Stored data entries
========
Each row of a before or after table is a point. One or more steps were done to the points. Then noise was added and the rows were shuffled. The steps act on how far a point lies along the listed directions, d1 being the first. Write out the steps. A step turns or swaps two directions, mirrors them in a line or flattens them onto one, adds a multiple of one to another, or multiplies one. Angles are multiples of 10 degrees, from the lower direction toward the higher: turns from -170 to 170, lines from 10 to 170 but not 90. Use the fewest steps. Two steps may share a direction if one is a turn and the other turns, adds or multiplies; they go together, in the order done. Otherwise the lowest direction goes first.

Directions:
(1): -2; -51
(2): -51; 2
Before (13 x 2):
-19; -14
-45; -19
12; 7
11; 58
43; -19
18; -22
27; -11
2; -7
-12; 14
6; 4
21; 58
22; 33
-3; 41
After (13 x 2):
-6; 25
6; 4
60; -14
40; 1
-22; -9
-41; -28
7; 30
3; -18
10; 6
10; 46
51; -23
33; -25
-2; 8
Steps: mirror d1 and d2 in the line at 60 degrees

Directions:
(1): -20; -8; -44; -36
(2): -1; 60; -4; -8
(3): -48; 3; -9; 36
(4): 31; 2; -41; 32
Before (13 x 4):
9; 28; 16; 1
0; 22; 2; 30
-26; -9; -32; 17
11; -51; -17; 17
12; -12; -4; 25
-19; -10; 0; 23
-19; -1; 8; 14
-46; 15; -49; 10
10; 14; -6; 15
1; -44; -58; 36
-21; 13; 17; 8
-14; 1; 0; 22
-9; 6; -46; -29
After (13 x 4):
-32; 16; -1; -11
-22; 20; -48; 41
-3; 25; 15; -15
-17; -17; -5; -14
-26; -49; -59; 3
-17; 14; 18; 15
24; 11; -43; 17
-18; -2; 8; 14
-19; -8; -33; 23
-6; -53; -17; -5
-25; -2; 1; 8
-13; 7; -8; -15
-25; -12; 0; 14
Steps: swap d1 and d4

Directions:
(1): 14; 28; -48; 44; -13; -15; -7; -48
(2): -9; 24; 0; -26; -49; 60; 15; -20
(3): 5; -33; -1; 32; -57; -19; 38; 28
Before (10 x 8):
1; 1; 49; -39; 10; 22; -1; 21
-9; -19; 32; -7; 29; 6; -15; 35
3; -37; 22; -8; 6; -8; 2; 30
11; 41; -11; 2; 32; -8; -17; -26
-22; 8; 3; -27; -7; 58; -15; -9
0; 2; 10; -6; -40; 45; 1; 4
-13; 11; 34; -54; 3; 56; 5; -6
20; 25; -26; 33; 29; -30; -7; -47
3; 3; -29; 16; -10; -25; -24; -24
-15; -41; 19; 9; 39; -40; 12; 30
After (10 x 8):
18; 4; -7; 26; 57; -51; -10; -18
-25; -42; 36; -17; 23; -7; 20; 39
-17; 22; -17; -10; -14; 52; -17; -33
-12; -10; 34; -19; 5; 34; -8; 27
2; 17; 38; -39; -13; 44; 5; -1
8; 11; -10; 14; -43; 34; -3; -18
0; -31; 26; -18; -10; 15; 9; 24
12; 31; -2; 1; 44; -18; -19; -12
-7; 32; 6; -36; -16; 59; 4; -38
========
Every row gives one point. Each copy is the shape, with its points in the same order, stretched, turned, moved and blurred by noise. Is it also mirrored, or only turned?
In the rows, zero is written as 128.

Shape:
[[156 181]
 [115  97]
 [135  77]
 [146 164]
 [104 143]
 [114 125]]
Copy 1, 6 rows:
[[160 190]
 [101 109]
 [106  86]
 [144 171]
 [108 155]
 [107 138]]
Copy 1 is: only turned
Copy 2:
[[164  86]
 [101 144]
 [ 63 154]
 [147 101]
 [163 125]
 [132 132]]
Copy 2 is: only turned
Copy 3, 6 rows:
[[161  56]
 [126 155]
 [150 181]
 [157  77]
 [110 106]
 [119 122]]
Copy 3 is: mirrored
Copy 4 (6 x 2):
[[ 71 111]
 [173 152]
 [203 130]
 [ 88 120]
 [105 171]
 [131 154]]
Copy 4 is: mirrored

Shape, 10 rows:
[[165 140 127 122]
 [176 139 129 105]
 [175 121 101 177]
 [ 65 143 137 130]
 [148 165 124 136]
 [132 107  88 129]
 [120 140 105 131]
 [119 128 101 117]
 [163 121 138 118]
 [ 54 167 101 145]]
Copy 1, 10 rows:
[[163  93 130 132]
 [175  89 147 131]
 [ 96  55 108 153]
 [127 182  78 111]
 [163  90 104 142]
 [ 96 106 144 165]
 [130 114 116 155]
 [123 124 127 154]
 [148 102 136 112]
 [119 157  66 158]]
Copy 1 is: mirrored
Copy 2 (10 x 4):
========
* _What you are asked to do_
Print, from the entries above, the line with "-15; -41; 19; 9; 39; -40; 12; 30", the line with "-7; 32; 6; -36; -16; 59; 4; -38" and all lines between them, exactly and with nothing else.

* _Task output_
-15; -41; 19; 9; 39; -40; 12; 30
After (10 x 8):
18; 4; -7; 26; 57; -51; -10; -18
-25; -42; 36; -17; 23; -7; 20; 39
-17; 22; -17; -10; -14; 52; -17; -33
-12; -10; 34; -19; 5; 34; -8; 27
2; 17; 38; -39; -13; 44; 5; -1
8; 11; -10; 14; -43; 34; -3; -18
0; -31; 26; -18; -10; 15; 9; 24
12; 31; -2; 1; 44; -18; -19; -12
-7; 32; 6; -36; -16; 59; 4; -38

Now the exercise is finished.